Dataset excerpts:
····················

The rows of a group lie close to one hidden flat surface of 9 dimensions, which may be shifted away from zero. Surfaces can cross.
(in the rows, 128 means zero)
Some rows, each with its group after it:
[150 104 101 151 165  94 143 119  98 111 146 130  82 145] : J_707
[176  67 101 112 137  95 106 167  99 124 125 121 178 119] : J_707
[108 147  94 112 118 102 118  96 187 143 129 146 146 157] : J_517
[130 159 130 136 157 123 131  98  82 137 133 136 116  99] : J_882
[ 98 163 168 128  71  99 157  80 125  93 106  81 120 205] : J_844
[123 153  89 126 125 145  97 123  79 139 126 151 143 112] : J_183
[104 142 135 119 107 145 139 114 153 127  91 121 157 106] : J_707
[130  98 175 109 106 105 195 109 167 136 118  84 116 112] : J_183
[123 108 121 129 107 136 124 124 146 107 140 131 164 194] : J_517
[ 77  99 152 136 121 120 136 172 143 118 155 118 141 136] : J_882
[108 137 138 137 132 123  90 173  84 150 135 151 158 109] : J_517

····················

▸ Assignment
How many of the lines above include the word "zero"? Only the number should be given.

▸ Task response
2